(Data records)

* * * * * * * * *

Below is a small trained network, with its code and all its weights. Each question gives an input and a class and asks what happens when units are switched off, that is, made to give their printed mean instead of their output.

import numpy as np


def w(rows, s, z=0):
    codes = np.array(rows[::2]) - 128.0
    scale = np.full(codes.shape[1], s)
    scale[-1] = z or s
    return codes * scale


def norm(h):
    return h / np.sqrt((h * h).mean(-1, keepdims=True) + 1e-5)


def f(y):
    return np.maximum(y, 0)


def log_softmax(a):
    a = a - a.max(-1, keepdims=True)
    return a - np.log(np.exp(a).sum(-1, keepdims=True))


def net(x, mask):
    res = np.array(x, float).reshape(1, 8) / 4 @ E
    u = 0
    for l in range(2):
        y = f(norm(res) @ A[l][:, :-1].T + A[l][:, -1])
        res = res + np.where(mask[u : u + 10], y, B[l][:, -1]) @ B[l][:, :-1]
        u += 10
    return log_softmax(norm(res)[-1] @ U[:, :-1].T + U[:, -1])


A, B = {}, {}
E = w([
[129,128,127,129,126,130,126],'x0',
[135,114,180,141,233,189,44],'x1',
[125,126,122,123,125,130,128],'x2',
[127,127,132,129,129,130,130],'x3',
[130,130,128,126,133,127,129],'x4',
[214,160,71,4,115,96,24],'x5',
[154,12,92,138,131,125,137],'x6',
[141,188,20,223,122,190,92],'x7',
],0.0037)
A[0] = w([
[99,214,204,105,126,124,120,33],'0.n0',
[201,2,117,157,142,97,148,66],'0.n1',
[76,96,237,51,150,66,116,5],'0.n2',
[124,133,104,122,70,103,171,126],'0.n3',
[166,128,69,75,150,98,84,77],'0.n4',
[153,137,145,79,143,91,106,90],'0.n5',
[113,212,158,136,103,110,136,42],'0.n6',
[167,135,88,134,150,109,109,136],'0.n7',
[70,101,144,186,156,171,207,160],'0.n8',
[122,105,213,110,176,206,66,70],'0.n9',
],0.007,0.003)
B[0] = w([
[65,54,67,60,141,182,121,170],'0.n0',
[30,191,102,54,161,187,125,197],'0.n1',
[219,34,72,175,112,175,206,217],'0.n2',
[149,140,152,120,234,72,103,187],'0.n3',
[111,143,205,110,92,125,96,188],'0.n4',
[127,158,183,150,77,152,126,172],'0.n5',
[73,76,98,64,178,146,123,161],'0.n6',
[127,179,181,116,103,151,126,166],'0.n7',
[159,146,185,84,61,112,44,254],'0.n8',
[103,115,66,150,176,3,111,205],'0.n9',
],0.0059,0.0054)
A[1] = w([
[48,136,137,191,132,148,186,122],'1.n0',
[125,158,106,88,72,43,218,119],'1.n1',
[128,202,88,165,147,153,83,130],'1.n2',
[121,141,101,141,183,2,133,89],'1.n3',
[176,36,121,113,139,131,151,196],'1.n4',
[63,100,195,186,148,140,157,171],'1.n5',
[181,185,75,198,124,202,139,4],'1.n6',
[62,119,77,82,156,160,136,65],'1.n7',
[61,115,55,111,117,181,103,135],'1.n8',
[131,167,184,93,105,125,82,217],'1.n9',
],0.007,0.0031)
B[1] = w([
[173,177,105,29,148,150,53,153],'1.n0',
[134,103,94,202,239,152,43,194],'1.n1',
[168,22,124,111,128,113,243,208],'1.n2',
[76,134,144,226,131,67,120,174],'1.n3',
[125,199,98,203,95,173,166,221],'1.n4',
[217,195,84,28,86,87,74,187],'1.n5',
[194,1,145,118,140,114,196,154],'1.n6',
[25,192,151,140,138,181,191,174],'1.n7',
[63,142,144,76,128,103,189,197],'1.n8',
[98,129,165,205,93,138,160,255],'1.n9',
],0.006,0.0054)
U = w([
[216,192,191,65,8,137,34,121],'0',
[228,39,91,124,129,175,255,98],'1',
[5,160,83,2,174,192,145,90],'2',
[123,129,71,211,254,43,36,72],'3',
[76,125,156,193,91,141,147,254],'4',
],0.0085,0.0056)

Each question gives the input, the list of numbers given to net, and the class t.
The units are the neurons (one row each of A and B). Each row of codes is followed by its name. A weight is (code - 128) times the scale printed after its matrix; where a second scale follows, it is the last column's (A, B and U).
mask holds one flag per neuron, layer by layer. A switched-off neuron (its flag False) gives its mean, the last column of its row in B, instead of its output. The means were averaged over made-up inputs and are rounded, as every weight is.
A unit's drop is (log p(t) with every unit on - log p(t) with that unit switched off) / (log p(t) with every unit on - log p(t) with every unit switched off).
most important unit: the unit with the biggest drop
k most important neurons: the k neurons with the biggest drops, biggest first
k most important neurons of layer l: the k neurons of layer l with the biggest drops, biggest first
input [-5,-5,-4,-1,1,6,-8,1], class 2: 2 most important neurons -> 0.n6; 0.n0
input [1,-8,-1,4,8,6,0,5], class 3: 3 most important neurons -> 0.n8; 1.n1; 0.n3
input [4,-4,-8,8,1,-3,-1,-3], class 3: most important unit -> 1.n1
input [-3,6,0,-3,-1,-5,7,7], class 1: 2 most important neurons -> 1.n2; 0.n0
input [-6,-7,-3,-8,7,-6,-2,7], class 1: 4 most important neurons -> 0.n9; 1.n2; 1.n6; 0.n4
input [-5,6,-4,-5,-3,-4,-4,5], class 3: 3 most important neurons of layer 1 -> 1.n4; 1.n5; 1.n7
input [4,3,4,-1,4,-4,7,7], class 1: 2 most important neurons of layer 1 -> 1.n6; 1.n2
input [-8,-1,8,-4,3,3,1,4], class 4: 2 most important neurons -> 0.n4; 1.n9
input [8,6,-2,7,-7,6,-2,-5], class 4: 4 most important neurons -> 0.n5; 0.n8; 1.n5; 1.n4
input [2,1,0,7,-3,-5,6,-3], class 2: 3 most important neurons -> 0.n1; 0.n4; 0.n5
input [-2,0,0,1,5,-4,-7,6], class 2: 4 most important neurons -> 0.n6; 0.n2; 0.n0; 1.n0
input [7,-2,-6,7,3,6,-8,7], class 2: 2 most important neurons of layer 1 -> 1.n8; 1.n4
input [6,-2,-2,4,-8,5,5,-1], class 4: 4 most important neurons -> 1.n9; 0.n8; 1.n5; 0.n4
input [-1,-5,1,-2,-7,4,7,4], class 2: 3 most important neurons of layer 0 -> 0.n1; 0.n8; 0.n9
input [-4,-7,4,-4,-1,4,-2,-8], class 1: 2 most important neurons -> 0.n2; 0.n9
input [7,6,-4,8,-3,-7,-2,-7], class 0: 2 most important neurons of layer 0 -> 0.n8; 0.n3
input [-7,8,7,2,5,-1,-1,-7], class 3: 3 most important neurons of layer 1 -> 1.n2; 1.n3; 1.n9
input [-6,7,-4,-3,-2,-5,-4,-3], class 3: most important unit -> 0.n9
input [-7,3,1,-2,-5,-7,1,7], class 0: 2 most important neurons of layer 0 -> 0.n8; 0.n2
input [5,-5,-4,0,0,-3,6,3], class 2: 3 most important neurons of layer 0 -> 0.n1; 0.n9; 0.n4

* * * * * * * * *

◆ WHAT IS BEING ASKED
From the data above, give every line again exactly as it appears.

◆ SOLUTION FOR THIS PROBLEM
Below is a small trained network, with its code and all its weights. Each question gives an input and a class and asks what happens when units are switched off, that is, made to give their printed mean instead of their output.

import numpy as np


def w(rows, s, z=0):
    codes = np.array(rows[::2]) - 128.0
    scale = np.full(codes.shape[1], s)
    scale[-1] = z or s
    return codes * scale


def norm(h):
    return h / np.sqrt((h * h).mean(-1, keepdims=True) + 1e-5)


def f(y):
    return np.maximum(y, 0)


def log_softmax(a):
    a = a - a.max(-1, keepdims=True)
    return a - np.log(np.exp(a).sum(-1, keepdims=True))


def net(x, mask):
    res = np.array(x, float).reshape(1, 8) / 4 @ E
    u = 0
    for l in range(2):
        y = f(norm(res) @ A[l][:, :-1].T + A[l][:, -1])
        res = res + np.where(mask[u : u + 10], y, B[l][:, -1]) @ B[l][:, :-1]
        u += 10
    return log_softmax(norm(res)[-1] @ U[:, :-1].T + U[:, -1])


A, B = {}, {}
E = w([
[129,128,127,129,126,130,126],'x0',
[135,114,180,141,233,189,44],'x1',
[125,126,122,123,125,130,128],'x2',
[127,127,132,129,129,130,130],'x3',
[130,130,128,126,133,127,129],'x4',
[214,160,71,4,115,96,24],'x5',
[154,12,92,138,131,125,137],'x6',
[141,188,20,223,122,190,92],'x7',
],0.0037)
A[0] = w([
[99,214,204,105,126,124,120,33],'0.n0',
[201,2,117,157,142,97,148,66],'0.n1',
[76,96,237,51,150,66,116,5],'0.n2',
[124,133,104,122,70,103,171,126],'0.n3',
[166,128,69,75,150,98,84,77],'0.n4',
[153,137,145,79,143,91,106,90],'0.n5',
[113,212,158,136,103,110,136,42],'0.n6',
[167,135,88,134,150,109,109,136],'0.n7',
[70,101,144,186,156,171,207,160],'0.n8',
[122,105,213,110,176,206,66,70],'0.n9',
],0.007,0.003)
B[0] = w([
[65,54,67,60,141,182,121,170],'0.n0',
[30,191,102,54,161,187,125,197],'0.n1',
[219,34,72,175,112,175,206,217],'0.n2',
[149,140,152,120,234,72,103,187],'0.n3',
[111,143,205,110,92,125,96,188],'0.n4',
[127,158,183,150,77,152,126,172],'0.n5',
[73,76,98,64,178,146,123,161],'0.n6',
[127,179,181,116,103,151,126,166],'0.n7',
[159,146,185,84,61,112,44,254],'0.n8',
[103,115,66,150,176,3,111,205],'0.n9',
],0.0059,0.0054)
A[1] = w([
[48,136,137,191,132,148,186,122],'1.n0',
[125,158,106,88,72,43,218,119],'1.n1',
[128,202,88,165,147,153,83,130],'1.n2',
[121,141,101,141,183,2,133,89],'1.n3',
[176,36,121,113,139,131,151,196],'1.n4',
[63,100,195,186,148,140,157,171],'1.n5',
[181,185,75,198,124,202,139,4],'1.n6',
[62,119,77,82,156,160,136,65],'1.n7',
[61,115,55,111,117,181,103,135],'1.n8',
[131,167,184,93,105,125,82,217],'1.n9',
],0.007,0.0031)
B[1] = w([
[173,177,105,29,148,150,53,153],'1.n0',
[134,103,94,202,239,152,43,194],'1.n1',
[168,22,124,111,128,113,243,208],'1.n2',
[76,134,144,226,131,67,120,174],'1.n3',
[125,199,98,203,95,173,166,221],'1.n4',
[217,195,84,28,86,87,74,187],'1.n5',
[194,1,145,118,140,114,196,154],'1.n6',
[25,192,151,140,138,181,191,174],'1.n7',
[63,142,144,76,128,103,189,197],'1.n8',
[98,129,165,205,93,138,160,255],'1.n9',
],0.006,0.0054)
U = w([
[216,192,191,65,8,137,34,121],'0',
[228,39,91,124,129,175,255,98],'1',
[5,160,83,2,174,192,145,90],'2',
[123,129,71,211,254,43,36,72],'3',
[76,125,156,193,91,141,147,254],'4',
],0.0085,0.0056)

Each question gives the input, the list of numbers given to net, and the class t.
The units are the neurons (one row each of A and B). Each row of codes is followed by its name. A weight is (code - 128) times the scale printed after its matrix; where a second scale follows, it is the last column's (A, B and U).
mask holds one flag per neuron, layer by layer. A switched-off neuron (its flag False) gives its mean, the last column of its row in B, instead of its output. The means were averaged over made-up inputs and are rounded, as every weight is.
A unit's drop is (log p(t) with every unit on - log p(t) with that unit switched off) / (log p(t) with every unit on - log p(t) with every unit switched off).
most important unit: the unit with the biggest drop
k most important neurons: the k neurons with the biggest drops, biggest first
k most important neurons of layer l: the k neurons of layer l with the biggest drops, biggest first
input [-5,-5,-4,-1,1,6,-8,1], class 2: 2 most important neurons -> 0.n6; 0.n0
input [1,-8,-1,4,8,6,0,5], class 3: 3 most important neurons -> 0.n8; 1.n1; 0.n3
input [4,-4,-8,8,1,-3,-1,-3], class 3: most important unit -> 1.n1
input [-3,6,0,-3,-1,-5,7,7], class 1: 2 most important neurons -> 1.n2; 0.n0
input [-6,-7,-3,-8,7,-6,-2,7], class 1: 4 most important neurons -> 0.n9; 1.n2; 1.n6; 0.n4
input [-5,6,-4,-5,-3,-4,-4,5], class 3: 3 most important neurons of layer 1 -> 1.n4; 1.n5; 1.n7
input [4,3,4,-1,4,-4,7,7], class 1: 2 most important neurons of layer 1 -> 1.n6; 1.n2
input [-8,-1,8,-4,3,3,1,4], class 4: 2 most important neurons -> 0.n4; 1.n9
input [8,6,-2,7,-7,6,-2,-5], class 4: 4 most important neurons -> 0.n5; 0.n8; 1.n5; 1.n4
input [2,1,0,7,-3,-5,6,-3], class 2: 3 most important neurons -> 0.n1; 0.n4; 0.n5
input [-2,0,0,1,5,-4,-7,6], class 2: 4 most important neurons -> 0.n6; 0.n2; 0.n0; 1.n0
input [7,-2,-6,7,3,6,-8,7], class 2: 2 most important neurons of layer 1 -> 1.n8; 1.n4
input [6,-2,-2,4,-8,5,5,-1], class 4: 4 most important neurons -> 1.n9; 0.n8; 1.n5; 0.n4
input [-1,-5,1,-2,-7,4,7,4], class 2: 3 most important neurons of layer 0 -> 0.n1; 0.n8; 0.n9
input [-4,-7,4,-4,-1,4,-2,-8], class 1: 2 most important neurons -> 0.n2; 0.n9
input [7,6,-4,8,-3,-7,-2,-7], class 0: 2 most important neurons of layer 0 -> 0.n8; 0.n3
input [-7,8,7,2,5,-1,-1,-7], class 3: 3 most important neurons of layer 1 -> 1.n2; 1.n3; 1.n9
input [-6,7,-4,-3,-2,-5,-4,-3], class 3: most important unit -> 0.n9
input [-7,3,1,-2,-5,-7,1,7], class 0: 2 most important neurons of layer 0 -> 0.n8; 0.n2
input [5,-5,-4,0,0,-3,6,3], class 2: 3 most important neurons of layer 0 -> 0.n1; 0.n9; 0.n4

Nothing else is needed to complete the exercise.